Task brief —
Go through each line of the entries below and tally those containing the string "where"; give only the total.

Data extracts —
Below are the code and all the weights of a small trained network. Each question names an input and a class and asks about switching units off, where a switched-off unit gives its printed mean instead of its output.

import numpy as np


def w(rows, s, z=0):
    codes = np.array(rows[::2]) - 128.0
    scale = np.full(codes.shape[1], s)
    scale[-1] = z or s
    return codes * scale


def f(y):
    return y / 2 * (1 + np.tanh(0.7978845608 * (y + 0.044715 * y**3)))


def log_softmax(a):
    a = a - a.max(-1, keepdims=True)
    return a - np.log(np.exp(a).sum(-1, keepdims=True))


def net(x, mask):
    res = np.array(x, float).reshape(1, 8) / 4 @ E
    y = f(res @ A[0][:, :-1].T + A[0][:, -1])
    res = res + np.where(mask, y, B[0][:, -1]) @ B[0][:, :-1]
    return log_softmax(res[-1] @ U[:, :-1].T + U[:, -1])


A, B = {}, {}
E = w([
[162,240,143,129,25,192,209,196,160,129,157,197],'x0',
[71,89,36,69,39,123,165,105,75,236,44,182],'x1',
[159,169,117,132,125,49,192,209,139,97,107,210],'x2',
[183,235,61,110,156,99,95,67,155,177,54,102],'x3',
[221,137,183,64,117,111,124,93,39,12,152,80],'x4',
[197,100,154,226,246,128,123,58,134,141,164,104],'x5',
[116,54,185,66,137,122,208,227,203,94,113,168],'x6',
[161,56,101,173,1,64,142,184,130,144,149,126],'x7',
],0.0089)
A[0] = w([
[164,143,104,204,145,138,109,99,164,254,153,65,123],'N0',
[204,179,192,167,113,109,223,104,93,159,183,175,198],'N1',
[75,225,116,143,161,168,153,154,147,145,95,141,217],'N2',
[142,91,87,129,190,23,95,127,127,128,71,96,189],'N3',
[151,189,82,136,161,81,138,138,116,137,83,140,185],'N4',
[70,75,115,58,70,171,76,116,50,110,82,88,255],'N5',
],0.0083,0.0049)
B[0] = w([
[94,124,106,178,120,161,2,180,147,124,54,89,236],'N0',
[234,84,111,157,87,188,133,192,89,64,108,193,225],'N1',
[87,186,132,79,155,200,82,117,194,144,207,223,236],'N2',
[107,107,71,147,164,29,134,107,117,120,168,122,225],'N3',
[210,208,42,69,164,96,170,72,143,145,70,182,198],'N4',
[89,119,117,105,88,136,196,95,93,181,210,32,247],'N5',
],0.0092,0.011)
U = w([
[166,125,33,142,164,48,126,67,91,159,78,165,29],'0',
[165,237,123,75,116,176,108,115,104,73,143,167,6],'1',
[121,135,90,210,103,157,53,130,147,136,40,86,27],'2',
[75,105,98,65,12,76,215,199,141,174,100,151,136],'3',
[153,88,126,140,153,167,112,53,45,160,167,42,163],'4',
[193,100,117,183,74,146,186,181,83,69,120,172,91],'5',
[148,56,192,157,191,93,154,170,160,24,169,89,246],'6',
[94,100,118,152,174,171,132,139,155,194,151,195,129],'7',
],0.011,0.0027)

Each question gives the input, the list of numbers given to net, and the class t.
The units are the neurons (one row each of A and B). Each row of codes is followed by its name. A weight is (code - 128) times the scale printed after its matrix; where a second scale follows, it is the last column's (A, B and U).
mask holds one flag per neuron, in row order. A switched-off neuron (its flag False) gives its mean, the last column of its row in B, instead of its output. The means were averaged over made-up inputs and are rounded, as every weight is.
A unit's drop is (log p(t) with every unit on - log p(t) with that unit switched off) / (log p(t) with every unit on - log p(t) with every unit switched off).
The circuit of an input: a set's keep is (log p(t) with only the set's units on - log p(t) with every unit switched off) / (log p(t) with every unit on - log p(t) with every unit switched off). Starting from all 6 units, units are removed one at a time, each time the one whose removal leaves the highest keep (on an exact tie, the one counted first), for as long as the keep stays at least 0.8.
circuit, biggest first: the units of the circuit, biggest drop first
k most important neurons: the k neurons with the biggest drops, biggest first
drop when u is switched off: that unit's drop, to one decimal
input [0,-1,7,-3,6,2,1,-6], class 5: 2 most important neurons : (N1, N2)
input [3,-3,4,7,-6,2,1,-1], class 1: 2 most important neurons : (N2, N4)
input [-6,8,-4,4,0,-2,5,-3], class 4: most important neuron : (N5)
input [-5,-6,0,-3,-6,1,-5,-8], class 2: 2 most important neurons : (N0, N5)
input [1,0,-7,7,5,-6,-2,-6], class 4: 2 most important neurons : (N5, N1)
input [1,4,8,1,-3,-5,2,-6], class 1: 2 most important neurons : (N2, N4)
input [4,-2,2,7,-8,8,1,-6], class 1: circuit, biggest first : (N2, N4)
input [7,6,1,2,-7,-4,-5,-7], class 1: circuit, biggest first : (N4, N2)
input [-3,-1,5,5,5,-2,5,-5], class 0: circuit, biggest first : (N3, N4)
input [7,-3,0,-7,0,0,-4,-3], class 5: 2 most important neurons : (N1, N4)
input [-8,-2,-2,7,5,1,-6,-2], class 0: 2 most important neurons : (N3, N4)
input [3,3,2,-1,7,0,1,-2], class 5: drop when N2 is switched off : 0.2
input [8,-5,-4,-6,5,7,8,-2], class 5: drop when N1 is switched off : 0.9
input [-3,-2,0,4,1,5,-4,8], class 2: drop when N0 is switched off : 2.7
input [2,2,-4,6,-5,4,-2,-6], class 2: drop when N5 is switched off : 0.0
input [7,8,-3,1,-8,-5,-1,-7], class 7: most important neuron : (N2)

Written answer —
3